Action item - Give back exactly the lines of the material below, starting with the line with "-1.12; -0.74; -0.56;" and going on through the line with "-1.22; -0.25; -1.07;".

----

Each row has two labels, one from each of two sets.
+4.11; +2.90; +0.85; -0.11; +1.70; -3.04; +0.76; -0.03; +0.30; -0.14; +1.22; +3.25; -0.30; +0.19; +1.34; +0.32; -2.55; +0.87; -1.07; +1.30; +1.55; +0.15; +0.21; -1.24; -0.02; +1.14; -0.04; +1.13; -0.70; +1.08; -1.67; +1.59; +0.41; +0.68; -0.23; -2.62; -1.17; +3.19; -1.50; +0.48; +3.20; -2.85; -0.77; -1.71; +1.82; +2.76; -0.96; -1.09; -3.57; -0.48; -1.52; -1.40; +1.95; +0.68; +0.11; +0.88; +4.29; -1.10; +0.32; -2.96; +0.05; -0.05; -2.39; +2.24; -0.08; +1.44; -0.73; +1.32; -2.92; -3.74; -1.46; -1.02; +1.14	NJ HR
-1.19; +0.34; +0.89; +0.82; +2.02; -3.31; -1.13; -0.41; +0.43; -1.40; +0.45; -0.33; -0.31; -0.34; -0.53; +1.81; -1.25; +0.28; -0.30; +1.41; +1.19; +1.07; -0.59; +1.19; +0.58; +1.68; +0.31; -0.13; +0.11; +1.84; +1.07; +0.79; +0.92; +1.00; -0.18; +1.07; -0.26; +1.39; +0.22; +0.01; -0.99; -0.63; -0.16; +0.12; -0.33; +2.12; -1.87; -0.42; -1.81; -0.49; -0.85; -3.86; +1.77; -1.25; +0.71; +0.87; +1.97; -1.99; +1.23; -0.96; -0.73; +1.21; +1.07; +0.88; +0.82; -0.61; -0.57; -0.77; -1.29; -1.00; -2.20; -1.23; +0.59	NJ TJ
+0.82; +1.13; -0.47; -0.49; +2.13; -0.46; +1.27; +0.01; +0.89; +0.08; +1.01; +0.79; +0.27; -2.10; +0.65; -0.14; -0.88; -0.80; -0.60; +1.23; +0.10; +0.73; -0.42; +0.04; -0.60; -0.04; -1.31; +0.07; -0.49; +1.67; +0.49; -1.47; -0.59; -0.44; -0.50; +0.07; -1.13; +0.82; +0.48; -0.81; -0.18; -0.78; -0.95; -0.95; +1.12; +0.95; -0.31; -1.13; +0.28; -0.62; -1.47; -0.58; -0.31; -1.07; +0.93; +0.19; +1.18; -1.25; -0.45; -1.58; -0.27; -0.92; -0.01; -0.01; -0.75; +0.95; +0.14; +0.71; +0.86; -0.92; -0.36; -1.55; +0.08	MM Rf
-0.80; -0.01; -1.07; -0.66; +1.27; -6.16; +0.89; -0.08; +0.47; +0.03; -0.51; +0.37; -0.19; -1.38; +1.17; +0.64; -0.77; +0.30; -0.25; +0.60; +0.63; +0.74; -0.48; -0.54; +1.12; +0.49; -1.37; +0.68; +0.45; -1.92; -0.58; +1.18; +0.15; +2.32; +0.63; +0.31; +0.17; +0.44; +0.41; +1.37; -0.83; -2.80; -0.56; -0.01; +0.96; +1.42; +0.92; -0.64; -2.24; +0.70; +0.35; -1.15; +3.36; -1.06; +0.93; -0.21; +2.60; -2.44; +1.47; -3.36; -0.07; -0.35; +0.58; -0.23; -0.18; -0.65; +0.15; -0.69; -0.85; -1.01; -3.29; -1.58; +0.38	Lb Rf
+0.45; +2.01; +0.02; -1.95; -0.64; +0.74; -1.90; -0.04; +0.35; -1.41; +1.21; +0.91; +0.26; +0.59; +1.04; +0.19; -0.78; -0.56; -0.03; +0.73; +0.43; +0.60; +0.27; +0.78; -0.62; +0.03; -0.86; -0.65; -1.46; +0.40; -0.24; -0.78; -0.27; -0.35; -0.43; +0.76; -2.73; +1.61; -0.15; +0.31; +0.66; -0.68; +0.17; -0.46; +0.70; +0.40; -0.21; -0.51; -1.00; +0.24; -1.20; +0.03; +1.06; -0.37; +0.54; -0.11; +0.21; -0.73; +1.53; -1.54; -0.39; +0.54; -0.41; +1.38; -0.79; +0.22; -0.52; +0.93; -0.26; -1.21; -1.36; -0.63; -0.10	Ml TJ
+0.39; -1.89; -1.64; -0.56; +0.60; +0.63; +0.54; -0.63; -0.18; -0.81; +0.42; +0.25; -0.53; +0.02; -0.22; -0.26; -2.44; -0.98; -1.45; +1.07; +0.37; +2.79; -0.36; +0.74; -0.80; -0.33; -1.00; +0.74; +1.61; +1.27; +1.00; -1.21; -0.25; +0.52; -0.49; +1.83; -2.46; +1.65; +0.94; -0.21; +0.70; -0.33; -1.45; -1.16; +1.95; +0.73; -0.20; -0.41; +1.09; -0.21; -0.72; +2.67; -0.63; -1.83; +0.11; +1.14; -0.89; -1.03; -0.56; -0.60; -0.93; -0.03; +0.50; -0.04; +0.87; -0.10; -0.44; -0.14; +0.69; -0.72; -0.54; -1.49; +1.20	MM Rf
+1.06; +1.31; -1.25; -0.13; +0.39; -0.24; +0.60; -0.48; +0.24; -0.29; +0.30; +0.25; +0.17; -0.14; +0.17; -0.20; -2.29; -1.42; -0.18; +0.70; +0.87; +0.35; -0.21; +0.61; -0.88; -0.56; -0.13; +0.19; -0.71; +0.71; +0.85; -0.84; -0.53; -0.45; -1.20; +0.61; -2.16; +1.15; +0.37; +0.29; +1.17; -0.49; -1.35; -1.37; +1.89; +0.48; -1.16; -0.60; +0.71; -1.44; -1.02; -0.46; -0.19; -1.12; -0.17; +0.89; +0.14; -0.72; -1.14; -0.79; -0.45; -0.85; -0.45; +2.07; -0.48; -1.44; -0.81; +1.09; +1.17; -1.50; -0.67; -0.46; +0.76	MM HR
+1.10; +0.80; -0.34; -0.08; +1.22; -1.24; -0.01; -0.24; +0.47; -0.57; -1.07; +0.08; -0.19; +0.29; +1.31; +0.22; -1.74; -1.14; +3.07; +0.62; -0.13; +1.64; -0.29; -0.12; -1.23; +0.05; -0.66; -0.08; -0.05; +1.08; -1.81; -0.12; -0.06; -0.21; -1.21; -0.29; -0.68; +1.06; +0.54; +0.14; +0.35; -1.23; -1.35; -2.20; +1.54; +1.22; +0.15; +0.08; -0.31; -1.19; -0.41; -1.20; +1.02; -0.95; +0.06; +0.26; +0.42; -0.94; +0.12; -0.75; -0.54; -0.19; -0.27; +0.93; -0.59; +0.80; -1.10; +0.41; +0.01; -1.54; -0.41; -0.45; +0.63	MM Rf
-1.13; +2.08; -0.45; +0.09; +0.17; -2.96; -1.59; -0.20; +0.90; -1.50; -0.08; -0.13; -0.59; -0.33; +0.15; -0.14; -0.90; -1.30; -0.39; +0.14; +1.20; +1.23; -0.71; +1.52; +1.20; +1.17; -0.93; -1.32; -1.43; +1.42; -0.18; -1.23; +0.09; +0.55; -0.59; +1.79; -1.33; +1.23; +0.20; -0.06; +0.63; -0.45; -1.36; -1.16; -0.15; +1.37; -0.98; -0.96; -0.66; -0.24; -1.45; -0.62; +1.37; -1.50; +1.67; -0.02; +0.35; -1.23; +0.34; -2.30; +0.29; +0.49; +1.16; +1.37; -0.17; -0.50; -0.96; -0.18; -0.58; -2.93; -1.96; -0.82; +0.79	Ml Rf
-0.27; +0.12; -1.19; +0.84; +1.51; -1.98; +1.69; -1.50; -0.09; +0.85; +0.64; -0.64; +0.01; -0.21; -0.03; +0.33; -0.60; -0.73; -1.08; +0.57; +0.92; +2.83; +0.27; -0.39; -0.12; +1.16; -0.88; +0.43; -0.64; -0.16; +1.05; -1.74; +0.04; +0.05; -0.56; +0.38; -0.81; -0.36; +0.55; -0.18; -0.29; -0.15; -0.59; -0.35; +1.35; +1.96; +0.04; -0.83; +0.59; -0.77; -0.84; -0.93; +0.47; -1.01; +0.57; +0.61; +0.53; -2.11; -1.70; +0.02; -0.41; +0.00; -0.08; +0.41; +0.14; +0.27; -0.60; -0.39; +0.01; -1.76; -2.13; -0.97; +1.55	MM HR
-0.29; +1.22; -0.63; +0.13; +2.09; -2.88; -0.02; -0.49; +0.47; -0.62; +0.14; -0.41; -0.30; +0.13; +0.79; -0.46; -2.04; -1.67; -0.15; +0.88; +0.51; +1.85; -0.26; +0.77; +0.35; +0.45; -1.35; -0.43; -0.50; +0.43; +0.20; -0.76; -0.28; +0.48; -0.84; +1.12; -2.45; +0.09; +0.61; +0.38; +0.54; -0.46; -1.18; -0.67; +0.82; +1.99; -0.26; -1.42; -0.07; -0.76; +0.05; -1.37; +1.75; -1.91; +0.35; +1.12; +0.44; -1.34; +0.73; -0.97; -0.71; -0.09; +0.54; +0.05; -0.19; -0.03; -1.58; -0.29; +0.01; -1.59; -1.47; -1.39; +0.63	Ml Rf
-0.87; +1.31; +0.16; -0.97; +0.05; -3.03; +0.22; -0.59; +0.75; -0.99; -0.76; +1.02; -0.18; +0.03; +1.51; -0.35; -1.84; -0.97; -0.09; +0.59; +1.05; +0.79; -0.19; +1.75; -0.11; +0.52; +0.04; -0.51; -0.21; +3.40; +0.63; +0.50; +0.15; +0.59; +0.32; +1.09; -1.80; +2.08; -0.42; -0.28; +0.34; -1.26; -1.13; -1.29; -0.73; +1.33; -1.26; -0.68; -1.98; -0.33; -0.38; -1.06; +2.63; -1.29; +0.93; +0.10; +1.28; -1.09; +1.86; -1.37; -0.06; +0.80; +1.50; +0.68; -0.29; -1.23; -0.50; -0.88; -1.60; -1.96; -2.06; -0.73; -0.01	Lb TJ
+0.22; +0.49; -1.11; +1.72; +1.84; -4.11; +0.24; -0.41; +0.48; +0.08; +0.03; -0.94; -0.22; +0.06; +2.19; +0.06; -1.45; -0.90; -0.62; +0.96; +0.77; +1.46; +0.47; -0.17; -0.75; +0.95; -1.00; -0.66; -0.26; +0.62; +0.82; +0.21; -0.10; +0.34; -0.23; +0.72; -1.11; -0.14; +0.70; +0.59; -0.21; -0.96; -0.98; -0.74; +2.25; +1.67; -0.21; -0.90; +0.24; -0.31; +0.44; -1.46; +2.35; -1.54; +0.60; +0.30; +0.96; -1.47; +0.24; -0.59; -0.79; +0.03; -0.11; -0.20; -0.10; -0.17; +0.00; -0.27; +1.13; -2.26; -2.07; -0.73; +2.51	MM TJ
+0.92; +0.60; -0.02; +0.23; -0.13; -0.02; -1.24; -1.01; -0.47; +0.88; +0.99; +0.45; -0.53; +0.54; +1.55; -0.27; -0.01; -0.34; +0.35; -0.17; +1.59; +0.54; +1.76; +0.29; -0.03; +0.40; -0.72; +0.27; -1.27; -2.00; +0.55; -1.37; -0.92; -0.36; -0.19; -0.23; -1.42; +0.07; -1.18; -0.13; +1.08; +0.56; -0.31; +0.26; +1.12; +0.87; +0.07; -0.29; -1.05; -0.33; -1.14; -0.25; +1.04; +1.19; -0.02; +0.02; +0.58; -1.30; -0.92; -1.22; +0.69; +0.14; -0.73; -0.08; -0.99; +0.27; -0.53; +0.26; +0.39; +0.13; -0.39; -1.23; +0.31	Ml RN
+0.04; -0.35; -1.52; +0.19; +2.28; -2.92; +0.67; -1.29; -0.29; +0.45; -0.06; -1.30; -0.64; -0.06; +0.93; -0.19; -1.64; -0.66; -1.42; +2.04; +1.29; +2.34; -0.27; -0.58; +0.58; +0.62; -2.20; +1.13; +0.00; +0.26; +0.65; -1.75; -0.78; +0.42; -0.57; +1.07; -1.93; -0.38; +0.80; +0.95; +0.08; -0.80; -1.56; -0.38; +2.14; +1.94; +1.49; -0.77; +0.48; -0.88; -0.60; -0.62; +1.18; -3.51; +0.73; +2.36; +0.19; -1.69; -2.04; -0.63; -0.70; +0.39; +0.27; -0.43; +0.31; +0.29; -0.62; -0.39; +1.55; -1.92; -2.76; -2.62; +2.98	MM HR

Each row has two labels, one from each of two sets.
-0.02; -0.13; -0.07; +0.13; -1.09; -0.73; -0.34; +0.37; +0.31; -0.42; -0.17; +0.28; +1.02; +0.72; +1.17; +0.21; -0.18; +0.81; -0.65; +0.08; +0.96; -1.67; -1.02; +1.90; -0.05; -0.14; +0.99; -0.64; +0.37; -2.18; +0.95; +0.26; -0.27; +0.04; -1.36; -1.03; -1.47; +0.44; +0.26; -0.38; -0.94; +0.75; -0.19; +1.26; +0.05; -0.37; +0.39; -0.38; +0.23; -0.20; +0.58; -1.37; +0.30; -0.66; -0.76; -0.46; +0.16; -0.06; -0.17; -0.38; -0.60; +0.45; -0.80; +0.04; +0.50; +1.04; -1.63; +0.83; +0.20; -1.32; -0.48; -1.76; +1.17	J P
-0.08; +0.26; +0.85; +0.53; -1.48; -0.14; +0.03; +0.20; -0.23; -0.36; +0.02; +0.04; +0.39; +1.02; +0.91; +0.54; +0.88; +0.53; -0.23; -0.37; +0.85; -1.47; +0.45; +0.83; -0.38; +0.80; -0.11; -0.51; +0.34; -0.76; +0.98; -0.11; -0.22; +0.27; -0.90; -0.21; -0.96; +0.06; -0.06; +0.63; -0.27; +0.27; +0.54; +0.86; -0.56; -0.45; +0.62; -0.52; +0.07; -0.47; +0.10; -1.13; +1.11; -0.16; -0.46; -0.39; +0.54; -0.06; -0.27; -0.47; -0.07; +0.66; -0.83; -0.21; +0.13; +0.81; -1.34; +0.78; +0.34; -0.85; -0.26; -0.92; +1.06	T B
+0.91; +0.00; -1.12; -0.74; -0.56; -1.91; -0.23; +0.09; -0.27; +0.92; +0.65; -0.35; +0.05; +0.19; -0.62; -0.89; -0.12; +0.58; +1.05; -0.03; +1.01; +1.34; -0.06; -0.03; -0.31; -1.65; +0.26; -0.89; -0.59; -0.92; -0.28; +0.81; +0.82; -0.24; +0.08; +0.17; -0.39; +0.11; +0.03; +0.62; -0.04; -0.09; -0.05; +2.08; +0.22; +1.09; +0.00; +0.40; +0.13; -0.26; -0.15; -0.02; -0.68; -1.10; +0.76; -0.28; -0.75; +0.31; +0.88; +0.34; -0.09; -0.33; +0.02; +0.17; -0.12; +0.40; -0.03; -0.57; -0.64; +0.07; +0.49; -0.10; -0.51	G P
+1.58; +0.34; -1.22; -0.25; -1.07; -0.75; -0.44; +0.43; -0.41; +0.55; +0.58; -0.18; +0.94; +1.75; +0.15; +0.10; +0.57; +0.75; +0.85; -0.50; +1.91; -0.03; -0.40; +0.59; -0.23; -1.52; +0.80; -0.79; -0.15; -2.44; +0.49; +0.14; +0.51; +0.51; -1.19; -0.36; -0.90; +0.72; -0.17; -0.25; +0.00; +0.09; +0.77; +1.74; -0.74; +0.58; +0.86; +0.29; +0.24; -0.46; +0.90; -0.28; -0.42; -1.06; -0.53; -0.17; +0.61; -0.52; +0.03; +0.23; -0.34; -0.14; -0.36; +0.11; +0.56; +1.23; +0.33; +1.63; +0.52; -0.41; -0.09; -1.18; -0.13	F P
+0.26; -1.34; +0.35; -1.26; -0.64; -2.19; +0.20; -0.01; -0.56; +0.81; +0.19; -0.38; +0.25; -0.45; -0.74; -0.16; -0.71; +0.38; +0.61; -0.60; +1.35; +1.64; +0.44; +0.42; -0.39; -0.36; -0.51; -1.20; +0.06; -1.90; -0.89; +0.63; -0.04; -0.50; +0.02; -1.43; -0.58; -0.73; -0.25; +0.92; -0.79; +0.40; -0.46; +1.15; -1.04; +0.51; +0.28; -0.15; -0.02; -0.62; -0.47; -0.16; -0.18; -0.30; +0.52; -0.87; -1.69; -0.16; +0.03; +0.20; -0.44; +0.82; -0.64; -0.75; +0.71; +0.99; -1.69; -0.14; -0.09; -0.41; +0.31; -0.30; +0.23	G B
+0.26; +0.04; -1.56; +0.51; -1.85; -0.36; -0.41; +0.64; +0.10; -0.50; +1.14; -0.03; +0.92; +0.62; +1.28; +0.85; +0.24; +0.88; +0.18; -0.44; +0.95; -1.29; -0.83; +1.51; -0.51; -0.26; +0.80; -0.35; -0.15; -2.82; +1.00; +0.32; -0.12; +0.93; -1.37; -0.23; -2.08; +1.08; +0.38; -0.35; -1.16; +0.01; +0.40; +1.25; -0.28; +0.15; +0.33; -0.07; +0.30; -0.40; +0.34; -1.44; +0.25; -1.19; -0.20; -0.33; +1.16; +0.36; +0.14; -0.43; -0.58; -0.01; -1.35; +0.17; +0.23; +1.37; -1.55; +1.56; +0.75; -0.91; +0.22; -1.85; +0.84	J P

----

Answer for this exercise -
+0.91; +0.00; -1.12; -0.74; -0.56; -1.91; -0.23; +0.09; -0.27; +0.92; +0.65; -0.35; +0.05; +0.19; -0.62; -0.89; -0.12; +0.58; +1.05; -0.03; +1.01; +1.34; -0.06; -0.03; -0.31; -1.65; +0.26; -0.89; -0.59; -0.92; -0.28; +0.81; +0.82; -0.24; +0.08; +0.17; -0.39; +0.11; +0.03; +0.62; -0.04; -0.09; -0.05; +2.08; +0.22; +1.09; +0.00; +0.40; +0.13; -0.26; -0.15; -0.02; -0.68; -1.10; +0.76; -0.28; -0.75; +0.31; +0.88; +0.34; -0.09; -0.33; +0.02; +0.17; -0.12; +0.40; -0.03; -0.57; -0.64; +0.07; +0.49; -0.10; -0.51	G P
+1.58; +0.34; -1.22; -0.25; -1.07; -0.75; -0.44; +0.43; -0.41; +0.55; +0.58; -0.18; +0.94; +1.75; +0.15; +0.10; +0.57; +0.75; +0.85; -0.50; +1.91; -0.03; -0.40; +0.59; -0.23; -1.52; +0.80; -0.79; -0.15; -2.44; +0.49; +0.14; +0.51; +0.51; -1.19; -0.36; -0.90; +0.72; -0.17; -0.25; +0.00; +0.09; +0.77; +1.74; -0.74; +0.58; +0.86; +0.29; +0.24; -0.46; +0.90; -0.28; -0.42; -1.06; -0.53; -0.17; +0.61; -0.52; +0.03; +0.23; -0.34; -0.14; -0.36; +0.11; +0.56; +1.23; +0.33; +1.63; +0.52; -0.41; -0.09; -1.18; -0.13	F P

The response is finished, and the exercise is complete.